Every line of the data that includes "Points" should be copied out.

>>>>

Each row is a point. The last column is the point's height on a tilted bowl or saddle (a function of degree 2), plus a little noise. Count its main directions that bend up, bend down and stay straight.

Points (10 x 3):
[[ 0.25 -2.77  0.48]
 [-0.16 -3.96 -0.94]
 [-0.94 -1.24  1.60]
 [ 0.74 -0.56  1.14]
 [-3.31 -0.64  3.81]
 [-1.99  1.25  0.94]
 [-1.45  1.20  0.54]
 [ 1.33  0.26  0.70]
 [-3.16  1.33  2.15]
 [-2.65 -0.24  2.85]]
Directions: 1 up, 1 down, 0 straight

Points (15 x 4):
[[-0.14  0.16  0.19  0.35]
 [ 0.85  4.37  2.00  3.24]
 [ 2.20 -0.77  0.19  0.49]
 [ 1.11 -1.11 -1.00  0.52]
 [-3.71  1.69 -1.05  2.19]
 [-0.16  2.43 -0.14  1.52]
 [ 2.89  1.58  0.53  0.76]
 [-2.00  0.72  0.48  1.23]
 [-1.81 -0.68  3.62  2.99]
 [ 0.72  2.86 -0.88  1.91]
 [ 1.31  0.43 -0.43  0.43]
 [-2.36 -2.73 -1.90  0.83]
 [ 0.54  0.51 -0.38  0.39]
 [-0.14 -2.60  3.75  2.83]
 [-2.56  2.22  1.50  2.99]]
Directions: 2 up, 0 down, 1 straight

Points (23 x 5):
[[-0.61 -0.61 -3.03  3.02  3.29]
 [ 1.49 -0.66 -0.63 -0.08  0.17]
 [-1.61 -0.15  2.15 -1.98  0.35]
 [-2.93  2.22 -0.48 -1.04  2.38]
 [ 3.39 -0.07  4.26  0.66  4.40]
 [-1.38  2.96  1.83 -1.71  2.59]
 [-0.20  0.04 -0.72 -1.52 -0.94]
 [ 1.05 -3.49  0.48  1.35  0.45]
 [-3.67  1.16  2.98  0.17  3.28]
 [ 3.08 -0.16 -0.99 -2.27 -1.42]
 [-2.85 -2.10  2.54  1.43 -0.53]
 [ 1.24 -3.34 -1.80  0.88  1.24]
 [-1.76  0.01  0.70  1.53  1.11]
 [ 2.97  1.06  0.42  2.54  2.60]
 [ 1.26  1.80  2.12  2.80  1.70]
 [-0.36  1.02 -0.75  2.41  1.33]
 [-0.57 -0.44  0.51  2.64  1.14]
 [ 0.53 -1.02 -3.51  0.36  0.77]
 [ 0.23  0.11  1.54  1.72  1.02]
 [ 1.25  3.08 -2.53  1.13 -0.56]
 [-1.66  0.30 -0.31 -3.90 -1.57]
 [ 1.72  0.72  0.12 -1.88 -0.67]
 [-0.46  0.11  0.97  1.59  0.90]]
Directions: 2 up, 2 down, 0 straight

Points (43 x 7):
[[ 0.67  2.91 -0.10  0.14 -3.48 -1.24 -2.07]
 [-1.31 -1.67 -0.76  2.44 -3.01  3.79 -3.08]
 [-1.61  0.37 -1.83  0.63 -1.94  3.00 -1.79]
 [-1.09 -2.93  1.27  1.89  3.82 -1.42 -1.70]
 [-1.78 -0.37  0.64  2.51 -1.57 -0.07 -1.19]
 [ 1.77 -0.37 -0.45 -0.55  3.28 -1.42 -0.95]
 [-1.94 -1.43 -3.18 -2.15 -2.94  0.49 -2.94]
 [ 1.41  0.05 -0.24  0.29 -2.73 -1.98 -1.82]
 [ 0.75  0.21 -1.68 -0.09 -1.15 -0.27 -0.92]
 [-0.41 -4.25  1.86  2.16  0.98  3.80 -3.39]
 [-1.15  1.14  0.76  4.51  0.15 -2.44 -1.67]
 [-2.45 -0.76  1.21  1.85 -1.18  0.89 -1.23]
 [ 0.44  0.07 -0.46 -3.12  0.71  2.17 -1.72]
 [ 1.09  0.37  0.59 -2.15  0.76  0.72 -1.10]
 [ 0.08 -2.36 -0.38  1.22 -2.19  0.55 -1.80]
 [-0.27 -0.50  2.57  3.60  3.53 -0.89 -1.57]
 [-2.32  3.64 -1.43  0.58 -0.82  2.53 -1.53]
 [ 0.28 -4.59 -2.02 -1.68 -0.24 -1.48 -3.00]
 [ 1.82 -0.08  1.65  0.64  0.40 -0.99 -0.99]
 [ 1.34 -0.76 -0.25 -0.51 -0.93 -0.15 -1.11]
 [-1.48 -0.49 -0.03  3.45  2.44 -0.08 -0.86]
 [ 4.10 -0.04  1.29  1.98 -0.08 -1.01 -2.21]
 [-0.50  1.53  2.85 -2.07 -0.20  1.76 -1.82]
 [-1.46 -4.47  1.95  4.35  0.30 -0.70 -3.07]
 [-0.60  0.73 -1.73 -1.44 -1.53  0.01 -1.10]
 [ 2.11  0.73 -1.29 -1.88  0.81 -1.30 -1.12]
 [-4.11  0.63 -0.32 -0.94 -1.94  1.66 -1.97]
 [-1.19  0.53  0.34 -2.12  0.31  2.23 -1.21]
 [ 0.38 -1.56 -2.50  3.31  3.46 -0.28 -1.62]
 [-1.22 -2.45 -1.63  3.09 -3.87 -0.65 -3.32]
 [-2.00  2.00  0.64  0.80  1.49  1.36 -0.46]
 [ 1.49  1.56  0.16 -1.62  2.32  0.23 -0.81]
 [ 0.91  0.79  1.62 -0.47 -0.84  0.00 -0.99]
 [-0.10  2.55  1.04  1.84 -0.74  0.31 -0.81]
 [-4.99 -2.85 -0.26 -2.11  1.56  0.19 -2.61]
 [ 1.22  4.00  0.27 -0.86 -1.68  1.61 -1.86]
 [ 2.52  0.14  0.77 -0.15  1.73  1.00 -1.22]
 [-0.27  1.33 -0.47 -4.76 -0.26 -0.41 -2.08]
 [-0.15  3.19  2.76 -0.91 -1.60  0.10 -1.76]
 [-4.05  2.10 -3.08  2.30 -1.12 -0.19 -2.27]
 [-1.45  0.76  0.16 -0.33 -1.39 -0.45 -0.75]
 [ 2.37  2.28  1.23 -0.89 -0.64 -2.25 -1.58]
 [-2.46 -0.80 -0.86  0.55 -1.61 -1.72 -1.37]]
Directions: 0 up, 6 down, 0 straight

<<<<

- **Exercise answer**:
Points (10 x 3):
Points (15 x 4):
Points (23 x 5):
Points (43 x 7):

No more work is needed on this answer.